===== Data records

Below is a small trained network, with its code and all its weights. Each question gives an input and a target symbol and asks what happens when units are switched off, that is, made to give their printed mean instead of their output.

import numpy as np


def w(rows, s, z=0):
    codes = np.array(rows[::2]) - 128.0
    scale = np.full(codes.shape[1], s)
    scale[-1] = z or s
    return codes * scale


def softmax(a):
    e = np.exp(a - a.max(-1, keepdims=True))
    return e / e.sum(-1, keepdims=True)


def log_softmax(a):
    a = a - a.max(-1, keepdims=True)
    return a - np.log(np.exp(a).sum(-1, keepdims=True))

==========

Starting at the line with "return codes * scale", copy each line through the end of the data, both ends included, and give nothing else.

    return codes * scale


def softmax(a):
    e = np.exp(a - a.max(-1, keepdims=True))
    return e / e.sum(-1, keepdims=True)


def log_softmax(a):
    a = a - a.max(-1, keepdims=True)
    return a - np.log(np.exp(a).sum(-1, keepdims=True))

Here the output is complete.